Report the count of lines in the records below that hold the word "trained", omitting everything but the number.

> Records to use
▼▼▼
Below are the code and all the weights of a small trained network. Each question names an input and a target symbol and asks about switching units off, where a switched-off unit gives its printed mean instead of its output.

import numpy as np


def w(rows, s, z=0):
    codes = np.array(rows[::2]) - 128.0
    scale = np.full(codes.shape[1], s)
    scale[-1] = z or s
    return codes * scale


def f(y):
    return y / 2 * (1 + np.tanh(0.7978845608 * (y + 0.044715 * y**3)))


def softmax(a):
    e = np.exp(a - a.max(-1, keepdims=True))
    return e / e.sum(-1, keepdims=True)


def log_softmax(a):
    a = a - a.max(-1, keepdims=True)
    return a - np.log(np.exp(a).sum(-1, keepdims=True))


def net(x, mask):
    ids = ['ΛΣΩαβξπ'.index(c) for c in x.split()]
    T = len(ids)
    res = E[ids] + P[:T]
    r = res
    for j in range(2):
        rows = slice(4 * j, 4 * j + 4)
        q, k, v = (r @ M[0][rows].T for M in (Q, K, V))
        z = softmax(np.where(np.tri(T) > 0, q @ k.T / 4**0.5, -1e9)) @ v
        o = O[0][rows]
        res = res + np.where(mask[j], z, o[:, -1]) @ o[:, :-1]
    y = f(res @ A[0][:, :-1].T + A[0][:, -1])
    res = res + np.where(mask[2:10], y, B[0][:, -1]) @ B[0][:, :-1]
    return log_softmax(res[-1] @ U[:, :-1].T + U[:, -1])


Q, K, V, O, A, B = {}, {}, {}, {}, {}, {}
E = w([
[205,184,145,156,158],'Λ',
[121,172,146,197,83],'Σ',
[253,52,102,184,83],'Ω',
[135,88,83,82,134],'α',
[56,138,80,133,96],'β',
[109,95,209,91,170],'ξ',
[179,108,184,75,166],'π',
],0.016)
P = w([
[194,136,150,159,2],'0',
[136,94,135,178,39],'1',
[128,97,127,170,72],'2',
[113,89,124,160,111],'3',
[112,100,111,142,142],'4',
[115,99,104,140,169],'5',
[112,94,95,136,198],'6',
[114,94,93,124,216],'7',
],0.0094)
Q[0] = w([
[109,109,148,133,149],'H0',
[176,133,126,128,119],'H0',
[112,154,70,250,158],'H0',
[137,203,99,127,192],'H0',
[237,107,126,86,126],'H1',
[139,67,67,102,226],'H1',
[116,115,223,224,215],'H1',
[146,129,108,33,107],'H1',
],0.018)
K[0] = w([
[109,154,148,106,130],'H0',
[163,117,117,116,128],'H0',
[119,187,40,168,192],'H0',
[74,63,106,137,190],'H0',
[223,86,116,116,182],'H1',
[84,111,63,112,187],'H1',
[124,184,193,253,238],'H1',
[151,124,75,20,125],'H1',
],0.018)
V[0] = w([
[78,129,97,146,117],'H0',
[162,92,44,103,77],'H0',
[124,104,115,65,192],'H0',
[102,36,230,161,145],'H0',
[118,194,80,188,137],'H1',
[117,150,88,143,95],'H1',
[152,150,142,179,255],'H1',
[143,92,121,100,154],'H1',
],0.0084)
▲▲▲
▼▼▼
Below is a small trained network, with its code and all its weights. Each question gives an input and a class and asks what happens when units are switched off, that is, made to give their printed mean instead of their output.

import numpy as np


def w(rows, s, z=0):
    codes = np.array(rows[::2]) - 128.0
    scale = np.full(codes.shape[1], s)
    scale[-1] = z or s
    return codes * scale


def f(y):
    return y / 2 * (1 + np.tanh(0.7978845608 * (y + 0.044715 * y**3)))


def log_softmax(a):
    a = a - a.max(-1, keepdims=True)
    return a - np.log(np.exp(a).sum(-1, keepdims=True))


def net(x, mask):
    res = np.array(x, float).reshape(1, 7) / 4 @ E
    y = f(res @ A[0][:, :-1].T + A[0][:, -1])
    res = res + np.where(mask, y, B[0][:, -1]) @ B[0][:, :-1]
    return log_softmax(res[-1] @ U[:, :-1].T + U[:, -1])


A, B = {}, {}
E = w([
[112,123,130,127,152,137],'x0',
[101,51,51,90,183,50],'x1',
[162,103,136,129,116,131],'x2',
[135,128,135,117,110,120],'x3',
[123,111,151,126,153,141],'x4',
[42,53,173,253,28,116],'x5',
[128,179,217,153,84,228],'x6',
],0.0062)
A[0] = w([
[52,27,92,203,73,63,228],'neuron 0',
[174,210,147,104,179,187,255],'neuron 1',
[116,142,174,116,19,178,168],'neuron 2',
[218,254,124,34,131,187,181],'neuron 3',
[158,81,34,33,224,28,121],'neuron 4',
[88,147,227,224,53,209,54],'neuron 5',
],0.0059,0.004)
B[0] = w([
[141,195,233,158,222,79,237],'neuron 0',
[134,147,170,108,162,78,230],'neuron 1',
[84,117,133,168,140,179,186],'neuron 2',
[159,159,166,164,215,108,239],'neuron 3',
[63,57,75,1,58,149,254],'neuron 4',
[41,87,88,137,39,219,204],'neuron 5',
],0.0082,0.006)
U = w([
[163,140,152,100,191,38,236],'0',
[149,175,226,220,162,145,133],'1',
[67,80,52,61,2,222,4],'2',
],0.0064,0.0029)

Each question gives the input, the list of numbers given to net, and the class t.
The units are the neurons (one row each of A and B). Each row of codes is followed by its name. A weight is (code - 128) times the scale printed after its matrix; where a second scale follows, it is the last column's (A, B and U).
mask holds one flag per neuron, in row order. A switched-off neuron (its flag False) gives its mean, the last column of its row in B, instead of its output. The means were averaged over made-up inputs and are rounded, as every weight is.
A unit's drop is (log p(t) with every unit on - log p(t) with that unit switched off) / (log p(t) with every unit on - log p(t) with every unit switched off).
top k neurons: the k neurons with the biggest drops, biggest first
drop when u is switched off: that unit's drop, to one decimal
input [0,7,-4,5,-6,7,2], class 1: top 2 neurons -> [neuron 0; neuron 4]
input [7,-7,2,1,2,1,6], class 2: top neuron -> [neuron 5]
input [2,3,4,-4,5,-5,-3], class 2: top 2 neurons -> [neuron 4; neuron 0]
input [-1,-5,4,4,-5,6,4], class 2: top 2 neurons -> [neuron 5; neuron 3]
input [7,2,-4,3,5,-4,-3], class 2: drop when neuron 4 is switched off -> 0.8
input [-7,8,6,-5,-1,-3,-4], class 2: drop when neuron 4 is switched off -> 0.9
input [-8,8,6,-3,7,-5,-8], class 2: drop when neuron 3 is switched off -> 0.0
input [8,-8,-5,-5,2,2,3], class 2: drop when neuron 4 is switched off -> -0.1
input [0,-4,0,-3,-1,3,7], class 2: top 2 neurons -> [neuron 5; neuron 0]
▲▲▲
▼▼▼
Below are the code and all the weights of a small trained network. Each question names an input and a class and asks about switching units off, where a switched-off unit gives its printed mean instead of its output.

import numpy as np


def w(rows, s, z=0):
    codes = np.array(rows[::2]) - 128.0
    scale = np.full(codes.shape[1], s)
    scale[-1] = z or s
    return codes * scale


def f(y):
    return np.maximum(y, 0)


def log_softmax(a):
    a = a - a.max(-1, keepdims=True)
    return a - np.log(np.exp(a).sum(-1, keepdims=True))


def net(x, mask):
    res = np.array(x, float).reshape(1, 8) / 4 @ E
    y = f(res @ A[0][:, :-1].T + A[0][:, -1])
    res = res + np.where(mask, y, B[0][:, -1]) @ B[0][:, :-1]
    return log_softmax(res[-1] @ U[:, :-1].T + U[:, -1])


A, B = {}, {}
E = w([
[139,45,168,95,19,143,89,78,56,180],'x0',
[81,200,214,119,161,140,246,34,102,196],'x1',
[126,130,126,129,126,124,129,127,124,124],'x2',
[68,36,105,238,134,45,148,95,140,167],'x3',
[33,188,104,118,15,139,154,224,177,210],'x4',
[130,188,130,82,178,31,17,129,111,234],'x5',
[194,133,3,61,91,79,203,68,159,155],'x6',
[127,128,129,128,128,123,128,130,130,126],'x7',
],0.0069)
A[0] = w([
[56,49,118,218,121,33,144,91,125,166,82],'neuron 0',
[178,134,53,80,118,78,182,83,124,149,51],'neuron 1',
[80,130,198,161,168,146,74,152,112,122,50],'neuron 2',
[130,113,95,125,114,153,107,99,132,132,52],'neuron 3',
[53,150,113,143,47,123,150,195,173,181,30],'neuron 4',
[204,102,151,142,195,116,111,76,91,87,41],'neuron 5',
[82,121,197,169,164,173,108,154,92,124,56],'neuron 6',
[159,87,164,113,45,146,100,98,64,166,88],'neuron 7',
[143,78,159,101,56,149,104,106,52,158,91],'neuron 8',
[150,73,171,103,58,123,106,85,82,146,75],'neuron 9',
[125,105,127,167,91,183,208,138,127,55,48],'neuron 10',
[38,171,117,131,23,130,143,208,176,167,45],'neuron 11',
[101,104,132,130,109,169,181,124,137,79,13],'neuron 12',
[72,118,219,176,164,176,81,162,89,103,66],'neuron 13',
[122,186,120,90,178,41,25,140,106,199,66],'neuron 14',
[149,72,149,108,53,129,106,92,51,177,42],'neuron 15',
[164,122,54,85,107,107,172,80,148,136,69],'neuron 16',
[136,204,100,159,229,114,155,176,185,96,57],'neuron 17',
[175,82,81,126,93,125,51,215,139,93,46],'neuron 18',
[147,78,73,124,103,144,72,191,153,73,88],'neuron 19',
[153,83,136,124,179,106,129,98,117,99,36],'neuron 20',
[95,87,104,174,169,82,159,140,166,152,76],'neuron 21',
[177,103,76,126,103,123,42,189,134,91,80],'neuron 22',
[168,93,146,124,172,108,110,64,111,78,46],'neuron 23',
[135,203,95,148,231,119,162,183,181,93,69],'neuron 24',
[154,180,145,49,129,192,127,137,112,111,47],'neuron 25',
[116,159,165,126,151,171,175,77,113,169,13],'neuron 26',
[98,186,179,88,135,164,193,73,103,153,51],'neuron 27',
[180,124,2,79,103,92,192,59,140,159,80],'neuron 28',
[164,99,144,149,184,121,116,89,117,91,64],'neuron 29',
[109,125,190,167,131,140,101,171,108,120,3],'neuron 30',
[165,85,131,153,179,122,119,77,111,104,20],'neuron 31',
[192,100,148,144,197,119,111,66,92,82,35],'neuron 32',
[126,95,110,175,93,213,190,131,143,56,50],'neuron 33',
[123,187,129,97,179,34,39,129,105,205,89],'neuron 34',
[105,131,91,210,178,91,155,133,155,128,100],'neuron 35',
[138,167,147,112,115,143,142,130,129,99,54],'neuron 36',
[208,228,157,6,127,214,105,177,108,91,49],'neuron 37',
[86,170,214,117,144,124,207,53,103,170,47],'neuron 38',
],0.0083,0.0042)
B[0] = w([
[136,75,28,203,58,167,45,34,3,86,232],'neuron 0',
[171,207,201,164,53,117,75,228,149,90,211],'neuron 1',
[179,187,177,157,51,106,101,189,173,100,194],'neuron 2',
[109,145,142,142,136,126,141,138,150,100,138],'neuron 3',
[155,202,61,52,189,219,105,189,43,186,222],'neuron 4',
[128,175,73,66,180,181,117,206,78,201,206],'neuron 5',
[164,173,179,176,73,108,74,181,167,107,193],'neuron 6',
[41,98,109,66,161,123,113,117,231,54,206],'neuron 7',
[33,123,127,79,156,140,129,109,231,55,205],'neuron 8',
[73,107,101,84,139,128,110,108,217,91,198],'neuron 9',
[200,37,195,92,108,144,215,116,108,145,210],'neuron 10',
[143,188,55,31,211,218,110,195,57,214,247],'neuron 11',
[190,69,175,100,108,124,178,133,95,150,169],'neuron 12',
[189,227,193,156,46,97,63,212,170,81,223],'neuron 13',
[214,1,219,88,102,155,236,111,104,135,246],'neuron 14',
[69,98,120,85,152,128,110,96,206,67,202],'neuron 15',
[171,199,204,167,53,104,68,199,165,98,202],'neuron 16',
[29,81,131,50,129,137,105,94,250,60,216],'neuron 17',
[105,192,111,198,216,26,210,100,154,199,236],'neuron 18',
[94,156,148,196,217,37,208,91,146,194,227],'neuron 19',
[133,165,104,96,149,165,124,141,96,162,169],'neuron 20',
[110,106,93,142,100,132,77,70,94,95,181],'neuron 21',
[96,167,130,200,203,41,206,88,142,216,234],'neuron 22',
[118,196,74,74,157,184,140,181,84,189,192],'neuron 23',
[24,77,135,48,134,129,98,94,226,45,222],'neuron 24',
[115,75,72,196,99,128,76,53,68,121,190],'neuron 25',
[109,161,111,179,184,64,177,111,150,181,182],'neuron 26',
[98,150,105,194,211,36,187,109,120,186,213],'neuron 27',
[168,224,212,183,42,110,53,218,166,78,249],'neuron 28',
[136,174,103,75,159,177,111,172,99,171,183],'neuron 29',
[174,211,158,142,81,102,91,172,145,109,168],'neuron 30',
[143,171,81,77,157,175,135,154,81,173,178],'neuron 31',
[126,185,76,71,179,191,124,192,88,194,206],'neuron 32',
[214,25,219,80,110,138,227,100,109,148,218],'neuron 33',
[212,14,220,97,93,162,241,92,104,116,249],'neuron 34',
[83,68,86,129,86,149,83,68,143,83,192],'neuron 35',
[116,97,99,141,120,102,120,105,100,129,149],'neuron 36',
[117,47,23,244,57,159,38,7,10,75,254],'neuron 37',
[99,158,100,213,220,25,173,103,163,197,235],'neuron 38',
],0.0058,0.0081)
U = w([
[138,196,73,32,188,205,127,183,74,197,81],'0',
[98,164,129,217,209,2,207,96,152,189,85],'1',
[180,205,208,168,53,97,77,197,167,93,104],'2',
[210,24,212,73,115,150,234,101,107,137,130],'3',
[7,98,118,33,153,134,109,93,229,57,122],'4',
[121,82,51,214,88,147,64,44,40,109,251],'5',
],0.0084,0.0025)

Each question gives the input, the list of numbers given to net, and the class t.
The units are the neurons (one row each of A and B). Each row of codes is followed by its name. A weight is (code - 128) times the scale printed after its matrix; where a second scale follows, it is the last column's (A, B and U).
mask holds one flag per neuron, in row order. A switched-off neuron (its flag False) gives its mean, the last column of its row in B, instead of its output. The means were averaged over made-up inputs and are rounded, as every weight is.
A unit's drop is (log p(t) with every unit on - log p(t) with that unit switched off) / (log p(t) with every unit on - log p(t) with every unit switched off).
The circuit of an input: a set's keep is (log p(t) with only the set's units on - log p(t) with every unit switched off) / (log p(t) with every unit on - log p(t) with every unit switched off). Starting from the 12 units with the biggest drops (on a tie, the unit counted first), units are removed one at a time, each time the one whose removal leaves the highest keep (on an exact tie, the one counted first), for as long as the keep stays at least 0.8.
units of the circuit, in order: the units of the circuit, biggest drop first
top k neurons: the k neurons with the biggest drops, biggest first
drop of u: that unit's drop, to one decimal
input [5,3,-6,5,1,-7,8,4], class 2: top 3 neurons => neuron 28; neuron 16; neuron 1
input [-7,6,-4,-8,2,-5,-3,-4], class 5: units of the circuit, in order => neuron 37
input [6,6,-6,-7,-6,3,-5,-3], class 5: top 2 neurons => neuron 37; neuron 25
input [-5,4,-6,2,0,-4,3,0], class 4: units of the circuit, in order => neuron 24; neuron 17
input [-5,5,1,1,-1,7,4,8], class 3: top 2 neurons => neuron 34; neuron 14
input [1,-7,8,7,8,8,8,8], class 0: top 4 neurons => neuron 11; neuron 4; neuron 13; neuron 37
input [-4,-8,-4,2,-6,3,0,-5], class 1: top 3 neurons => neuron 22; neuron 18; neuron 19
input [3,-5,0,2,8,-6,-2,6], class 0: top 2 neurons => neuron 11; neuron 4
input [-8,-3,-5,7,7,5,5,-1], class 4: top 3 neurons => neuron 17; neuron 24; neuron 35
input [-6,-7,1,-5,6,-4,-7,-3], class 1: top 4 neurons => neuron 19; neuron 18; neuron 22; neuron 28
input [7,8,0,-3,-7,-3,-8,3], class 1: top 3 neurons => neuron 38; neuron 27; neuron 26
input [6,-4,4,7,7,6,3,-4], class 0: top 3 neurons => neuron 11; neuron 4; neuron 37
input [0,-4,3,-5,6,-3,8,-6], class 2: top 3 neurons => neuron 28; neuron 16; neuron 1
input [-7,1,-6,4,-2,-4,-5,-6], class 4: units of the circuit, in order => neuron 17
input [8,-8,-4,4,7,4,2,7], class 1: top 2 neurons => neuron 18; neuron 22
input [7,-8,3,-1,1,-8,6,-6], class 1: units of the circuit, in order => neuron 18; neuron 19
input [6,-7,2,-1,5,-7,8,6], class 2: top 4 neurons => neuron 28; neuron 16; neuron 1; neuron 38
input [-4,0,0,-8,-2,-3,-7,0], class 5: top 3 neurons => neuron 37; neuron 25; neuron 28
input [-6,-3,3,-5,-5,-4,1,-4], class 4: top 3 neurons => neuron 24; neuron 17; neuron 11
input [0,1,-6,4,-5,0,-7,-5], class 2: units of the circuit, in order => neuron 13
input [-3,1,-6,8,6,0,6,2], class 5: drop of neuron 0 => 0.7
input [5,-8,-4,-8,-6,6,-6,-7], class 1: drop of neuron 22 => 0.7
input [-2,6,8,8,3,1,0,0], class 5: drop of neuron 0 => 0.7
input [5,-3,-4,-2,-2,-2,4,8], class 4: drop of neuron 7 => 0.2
▲▲▲
> Solution for this exercise
3